(EXERCISE DATA)
Each row below holds a small network's activations on one input, seen along a few directions.
Each table varies a few parts of the input and shows all the possible inputs, shuffled.
Descriptions start from the smaller parts, as in this example, which fits no table here: ring(5) and (point or line(9) or (values(2) and line(6))).
Shared parts are said once, and a part with two or three values counts as separate values.
In the rows, zero is written as 128.

Other details of the inputs shift rows strongly along two fixed directions, in all tables alike. That doesn't count.

A family of inputs:
x1: [ 87 105 165  57 142  74 143 156 132 136 121 238 127]
x2: [154 119 118 120 146 137 109 132 139 120 135 121 119]
x3: [143 106 104 126 131 136 117 129 143 140 129 129 141]
x4: [ 66 128 171  91 116  71 159 148 115 132 115 200 141]
x5: [ 86 153 176 126 117  92 149 129 104 121 130 154 120]
x6: [129 110 105  55 144 133 117 146 124 134 113 178 130]
x7: [ 95 161 149 174  99 110 160 115 113 112 123 101 135]
x8: [161 133 111 159 131 157 113 114 140 121 137  73 121]
x9: [132  97 119  80 152 114 110 148 139 132 125 162 129]
x10: [ 81 153 178 128 117  84 162 128 121 110 121 154 124]
x11: [159 128 101 163 122 164 118 116 136 138 137  91 132]
x12: [ 95 158 157 168  95 118 158 114 106 133 133 113 131]
x13: [150 135  98  99 135 151 116 123 119 140 124 126 123]
x14: [148 114 112 123 135 143 112 126 134 143 136 130 130]
x15: [162 136 108 160 131 158 112 114 137 125 137  89 122]
x16: [153 133 107  97 142 147 119 122 132 109 124 119 117]
x17: [119 149 125 174  99 139 138 113 109 132 134  83 141]
x18: [146 114 107 120 140 137 110 137 133 125 129 120 130]
x19: [114 136 134 141 119 121 143 130 121 119 119 118 131]
x20: [100 169 164 169 103 116 155 114 107 108 131  94 121]
x21: [152 116 117 130 142 137 114 122 152 132 133 129 123]
x22: [145 110 102 125 130 146 117 136 134 137 126 125 139]
x23: [152 118 116 130 142 138 114 125 150 128 131 132 123]
x24: [141 109 107 121 128 142 112 134 131 140 132 123 137]
x25: [ 82 151 177 125 118  90 162 131 117 109 116 153 123]
x26: [ 94 158 147 169  90 122 151 120  94 128 131 100 139]
x27: [150 111 109 131 133 140 115 124 145 144 135 131 132]
x28: [150 115 109 127 135 147 116 132 135 139 131 130 131]
x29: [ 83 141 157 129 105 101 159 134 108 129 120 151 139]
x30: [143 108 108 121 140 136 120 131 145 128 121 124 131]
x31: [112 136 132 144 109 125 133 130 106 132 132 118 139]
x32: [104 127 158  98 137  98 138 140 128 113 120 168 119]
x33: [125 181 132 147 110 136 143 105 103 117 122  93 118]
x34: [144 111 103 123 131 145 113 134 132 135 128 127 140]
x35: [141 110 107 122 129 140 110 134 127 141 134 123 138]
x36: [133 111 106  57 153 129 118 143 130 118 111 167 123]
x37: [153 118 118 123 147 140 118 132 145 119 126 122 121]
x38: [100 121 153 100 127 103 142 141 120 139 125 177 126]
x39: [156 126  97 161 128 157 120 120 139 121 123  82 134]
x40: [ 97 162 155 169  93 123 151 116  97 130 138 107 128]
x41: [122 150 126 183 105 131 144 109 125 119 129  77 135]
x42: [109 133 134 139 111 121 141 130 116 134 125 126 139]
x43: [137  98 131  73 163 114 115 144 150 124 126 175 118]
x44: [126 158 141 177 112 136 144 110 122 115 129  76 123]
x45: [149 113 112 124 135 143 108 127 129 146 142 127 127]
x46: [146 113 106 122 140 140 115 134 138 124 123 120 131]
x47: [150 115 110 126 135 145 108 131 127 141 141 128 128]
x48: [152 115 117 127 143 141 114 124 147 133 129 127 122]
x49: [153 119 117 125 143 142 114 130 142 128 129 129 121]
x50: [134  95 115  87 152 121 117 147 146 130 116 159 130]
x51: [124 157 139 173 112 135 141 112 123 120 131  96 124]
x52: [152 116 118 124 142 141 108 126 140 133 136 124 119]
x53: [135  97 115  85 151 122 111 147 140 127 120 158 131]
x54: [ 84 151 178 124 118  88 152 129 109 117 128 143 120]
x55: [152 115 117 124 146 139 118 126 150 124 126 119 123]
x56: [126 158 139 173 112 135 136 107 118 123 136  89 123]
x57: [148 112 112 124 133 145 109 127 132 145 139 126 127]
x58: [160 131 100 162 123 164 113 116 130 137 140  89 132]
x59: [106 125 159 101 136  99 131 136 120 130 130 169 117]
x60: [152 117 117 126 143 142 113 126 144 133 130 125 121]
x61: [124 158 141 181 112 130 145 106 129 115 132  80 126]
x62: [131  92 114  85 143 121 118 146 143 141 120 171 138]
x63: [ 83 145 161 127 112  94 156 131 111 120 119 142 129]
x64: [143 111 109 121 138 138 113 132 138 129 127 116 129]
x65: [ 85 152 176 125 115  94 150 130 107 121 127 155 119]
Each input here is: ring(5) and (point or (values(2) and line(6))).
- Changing only the ring(5) part turns x25 into x11. The same change can be made to x55. Which row results? => x12
- Changing only the ring(5) part turns x24 into x52. The same change can be made to x35. Which row results? => x59
- A walk changes only the ring(5) part. It starts at x36 and steps to x16. List the rest of the walk in order. => x33, x13, x6
- Which other rows does x53 become when the values(2) part takes its other values? List them by row number. => x64
- Which other rows does x47 become when the values(2) part takes its other values? List them by row number. => x45

A family of inputs:
x66: [ 90 159 131 226  55 136 149 116  72 149 147  69 164]
x67: [ 56 143 211 112 119  46 157 145 114 120 133 192 121]
x68: [194  90  95  89 174 161  75 130 154 135 143 128 106]
x69: [ 52 140 208 107 118  48 160 146 115 110 128 191 123]
x70: [104 186 173 230  92 130 168  92 122 124 138  80 116]
x71: [185  89  87  85 173 158  77 140 160 127 134 118 110]
x72: [167  59  56  12 161 161  79 158 139 170 121 197 146]
x73: [199  91  99  93 175 171  73 130 154 132 140 137 103]
x74: [ 40 128 172 118  87  65 176 155  92 158 116 213 160]
x75: [200  95  89 103 168 175  92 121 179 133 126 148 112]
x76: [ 90 174 119 211  57 146 168 103  76 148 124  73 166]
x77: [112  99 141  55 160  99 137 149 150 113 101 197 122]
x78: [112  99 148  48 167  96 121 160 126 114 115 184 113]
x79: [102 181 169 226  93 121 166  88 118 125 139  69 122]
x80: [196  94  86  98 168 163  94 121 179 136 129 139 116]
x81: [176  72  62  85 136 177  78 149 131 172 143 129 147]
x82: [ 59 157 199  98 116  59 177 131 118 115 110 193 118]
x83: [ 99 175 159 227  88 121 156 111 106  94 135  41 136]
x84: [189 147  95 189 129 179  94  99 129 123 145  23 116]
x85: [104 209 151 189  92 134 160  80  89 104 135  62 107]
x86: [102  82 146  77 164  90 133 157 156 115 105 198 128]
x87: [ 96  74 127  73 126  93 136 156 128 175 125 222 159]
x88: [189 163  77 180 124 187 104  91 132 111 138  26 115]
x89: [ 41 159 163  75  87  81 169 150  64 143 105 201 149]
x90: [185  74  80 111 178 155  94 144 187 132 123 126 126]
x91: [ 98 191 152 207  84 127 170  87 114 103 123  56 123]
x92: [190 105  69  75 172 167  87 133 163 116 127 120 112]
x93: [183 134  92 210 129 172 114 100 161 125 135  36 132]
x94: [190 162  71 176 124 191 111 105 134  98 131  17 123]
x95: [ 51 151 192  95 115  61 185 146 118  93  95 186 129]
x96: [ 92 156 137 220  52 136 152 113  77 155 157  66 163]
x97: [197  77 100 115 177 160  74 132 168 137 148 149 115]
x98: [ 99 206 141 193  87 133 169 102  90  82 117  38 124]
x99: [185 137  97 214 129 168 112  97 159 135 138  40 128]
x100: [174  75  58  90 140 176  75 155 126 167 134 133 148]
x101: [ 67 180 199  84 118  78 172 128  94 105 117 201 101]
x102: [ 99  88 121  54 124 104 140 150 123 168 114 216 158]
x103: [ 52 152 199  88 123  60 169 156  95  96 109 173 120]
x104: [114  93 166  74 161  83 116 146 140 133 138 210 115]
x105: [188  72  85 109 179 151  79 147 170 125 137 122 127]
- Changing only one part turns x94 into x105. The same change can be made to x98. Which row results? => x83
- What do these inputs look like to the network? => ring(5) and (values(2) or line(6))
- A walk changes only the line(6) part. It starts at x86 and steps to x90. List the rest of the walk in order. => x93, x99, x79, x70
- Which other rows does x75 become when the ring(5) part takes its other values? List them by row number. => x70, x73, x97, x101
- Which other rows agree with x71 in the ring(5) part? List them by row number. => x68, x73, x78, x81, x84, x100, x103
- Which other rows does x87 become when the values(2) part takes its other values? List them by row number. => x74

A family of inputs:
x106: [170  75  83  93 159 150  99 141 166 147 122 151 137]
x107: [136 146  97 184  83 169 126 110  95 158 146  69 150]
x108: [ 78 156 174 112 122  83 160 133 106 109 116 153 118]
x109: [154 120 117  86 164 134 107 137 139 107 120 131 109]
x110: [169 117  85 184 123 170 109 115 145 134 137  53 140]
x111: [174  81  89  89 168 149  92 147 161 127 123 145 128]
x112: [ 87  87 151  44 138  80 134 161 131 151 121 250 139]
x113: [ 86 166 156 201  77 113 159 114  99 129 135  93 148]
x114: [165 115  75 171 108 181  97 122 114 159 149  67 149]
x115: [112 180 200 217 120 102 158  97 138  93 143  77  95]
x116: [ 78 163 173 105 117  87 164 123 108 113 115 164 117]
x117: [ 81 168 179  93 123  91 162 127 101 102 115 159 107]
x118: [176  89  85  85 163 156  96 139 161 134 122 153 127]
- What do these inputs look like to the network? => point or (values(2) and line(6))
(End EXERCISE DATA)
WHAT TO PRODUCE: Print exactly the lines above, between the one holding "143 128 106]" and the one holding "121 197 146]", inclusive, and nothing besides.

TASK OUTPUT:
x68: [194  90  95  89 174 161  75 130 154 135 143 128 106]
x69: [ 52 140 208 107 118  48 160 146 115 110 128 191 123]
x70: [104 186 173 230  92 130 168  92 122 124 138  80 116]
x71: [185  89  87  85 173 158  77 140 160 127 134 118 110]
x72: [167  59  56  12 161 161  79 158 139 170 121 197 146]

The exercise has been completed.